(Work instructions): Reproduce every record verbatim but drop the pictures.
Entries supplied below:
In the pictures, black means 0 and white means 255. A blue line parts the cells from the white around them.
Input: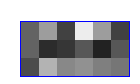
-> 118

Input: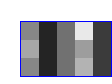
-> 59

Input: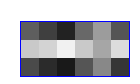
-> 54

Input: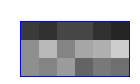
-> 111

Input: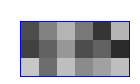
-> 190

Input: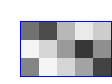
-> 66

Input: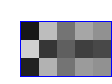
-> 145

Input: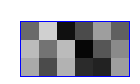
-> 158

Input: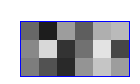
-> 157

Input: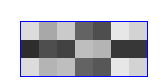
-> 211
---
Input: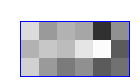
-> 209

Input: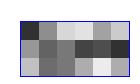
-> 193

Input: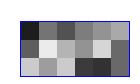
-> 203

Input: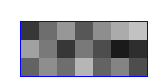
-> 99

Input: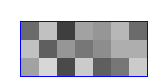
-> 162

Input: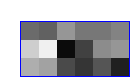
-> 174

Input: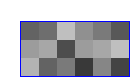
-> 179
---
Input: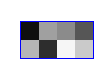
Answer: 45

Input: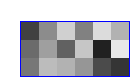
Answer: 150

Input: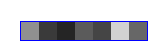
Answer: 69

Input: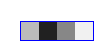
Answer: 33

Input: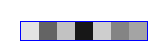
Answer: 206

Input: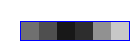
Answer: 45

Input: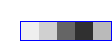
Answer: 101

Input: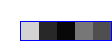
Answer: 8

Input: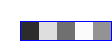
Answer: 112

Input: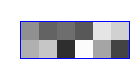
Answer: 252
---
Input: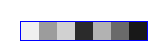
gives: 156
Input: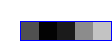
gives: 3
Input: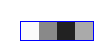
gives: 137
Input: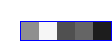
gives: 246
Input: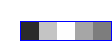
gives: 196
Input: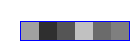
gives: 47
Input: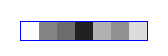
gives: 132
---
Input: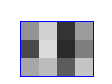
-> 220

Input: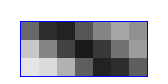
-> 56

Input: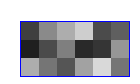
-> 41

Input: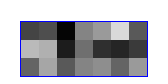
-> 47

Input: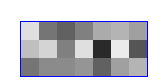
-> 42

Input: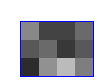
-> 106
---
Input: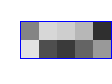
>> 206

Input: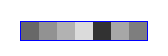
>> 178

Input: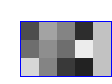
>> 132

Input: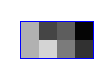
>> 93

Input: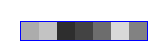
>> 46

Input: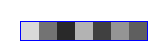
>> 41

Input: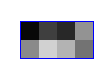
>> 40
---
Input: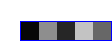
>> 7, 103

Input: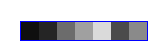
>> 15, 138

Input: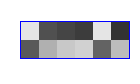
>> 229, 188

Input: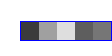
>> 59, 118

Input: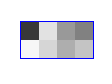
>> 56, 196

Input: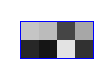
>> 197, 49

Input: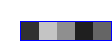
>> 49, 101

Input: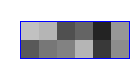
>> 193, 140

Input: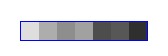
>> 222, 47
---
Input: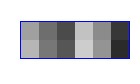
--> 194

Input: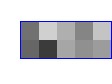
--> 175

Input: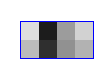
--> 28

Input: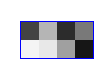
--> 181

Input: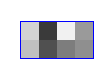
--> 58

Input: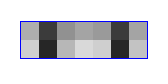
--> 154
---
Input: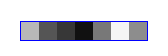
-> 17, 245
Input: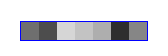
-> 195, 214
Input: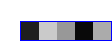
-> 152, 202
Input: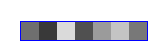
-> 80, 218
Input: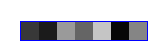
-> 101, 197
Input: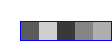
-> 57, 206
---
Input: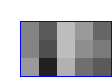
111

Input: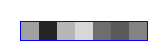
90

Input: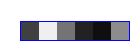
15

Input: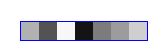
156

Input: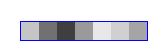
208

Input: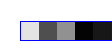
4

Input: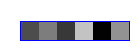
2

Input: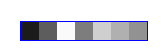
176

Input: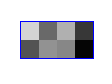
135
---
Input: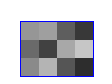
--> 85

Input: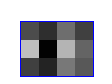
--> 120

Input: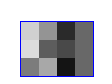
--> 20

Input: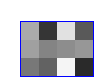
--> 245

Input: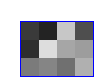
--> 112

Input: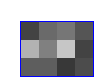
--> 56

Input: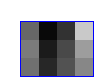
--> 82
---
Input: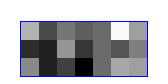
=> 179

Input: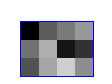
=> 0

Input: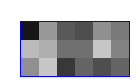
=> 22

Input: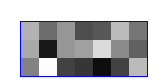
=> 178

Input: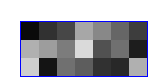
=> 10

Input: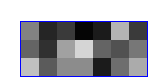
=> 130

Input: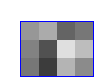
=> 151

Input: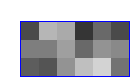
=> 74
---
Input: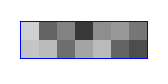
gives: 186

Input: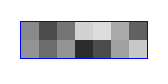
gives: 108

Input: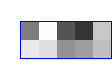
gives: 222

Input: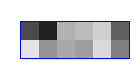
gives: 148

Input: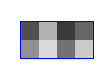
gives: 220

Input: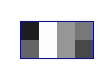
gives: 252
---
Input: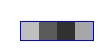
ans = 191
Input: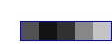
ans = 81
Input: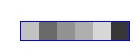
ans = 194
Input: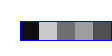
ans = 16
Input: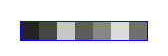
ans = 35
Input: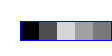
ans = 2
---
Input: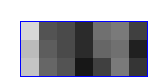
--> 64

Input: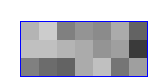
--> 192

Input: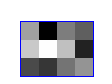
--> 54

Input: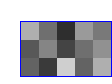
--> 207

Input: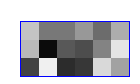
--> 55

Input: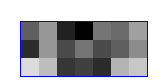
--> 43

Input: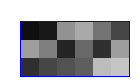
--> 94

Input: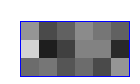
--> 108

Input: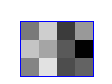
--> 226

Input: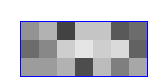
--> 188
End of Entries supplied.
(Written solution):
In the pictures, black means 0 and white means 255. A blue line parts the cells from the white around them.
Input:
-> 118

Input:
-> 59

Input:
-> 54

Input:
-> 111

Input:
-> 190

Input:
-> 66

Input:
-> 145

Input:
-> 158

Input:
-> 157

Input:
-> 211
---
Input:
-> 209

Input:
-> 193

Input:
-> 203

Input:
-> 99

Input:
-> 162

Input:
-> 174

Input:
-> 179
---
Input:
Answer: 45

Input:
Answer: 150

Input:
Answer: 69

Input:
Answer: 33

Input:
Answer: 206

Input:
Answer: 45

Input:
Answer: 101

Input:
Answer: 8

Input:
Answer: 112

Input:
Answer: 252
---
Input:
gives: 156
Input:
gives: 3
Input:
gives: 137
Input:
gives: 246
Input:
gives: 196
Input:
gives: 47
Input:
gives: 132
---
Input:
-> 220

Input:
-> 56

Input:
-> 41

Input:
-> 47

Input:
-> 42

Input:
-> 106
---
Input:
>> 206

Input:
>> 178

Input:
>> 132

Input:
>> 93

Input:
>> 46

Input:
>> 41

Input:
>> 40
---
Input:
>> 7, 103

Input:
>> 15, 138

Input:
>> 229, 188

Input:
>> 59, 118

Input:
>> 56, 196

Input:
>> 197, 49

Input:
>> 49, 101

Input:
>> 193, 140

Input:
>> 222, 47
---
Input:
--> 194

Input:
--> 175

Input:
--> 28

Input:
--> 181

Input:
--> 58

Input:
--> 154
---
Input:
-> 17, 245
Input:
-> 195, 214
Input:
-> 152, 202
Input:
-> 80, 218
Input:
-> 101, 197
Input:
-> 57, 206
---
Input:
111

Input:
90

Input:
15

Input:
156

Input:
208

Input:
4

Input:
2

Input:
176

Input:
135
---
Input:
--> 85

Input:
--> 120

Input:
--> 20

Input:
--> 245

Input:
--> 112

Input:
--> 56

Input:
--> 82
---
Input:
=> 179

Input:
=> 0

Input:
=> 22

Input:
=> 178

Input:
=> 10

Input:
=> 130

Input:
=> 151

Input:
=> 74
---
Input:
gives: 186

Input:
gives: 108

Input:
gives: 222

Input:
gives: 148

Input:
gives: 220

Input:
gives: 252
---
Input:
ans = 191
Input:
ans = 81
Input:
ans = 194
Input:
ans = 16
Input:
ans = 35
Input:
ans = 2
---
Input:
--> 64

Input:
--> 192

Input:
--> 54

Input:
--> 207

Input:
--> 55

Input:
--> 43

Input:
--> 94

Input:
--> 108

Input:
--> 226

Input:
--> 188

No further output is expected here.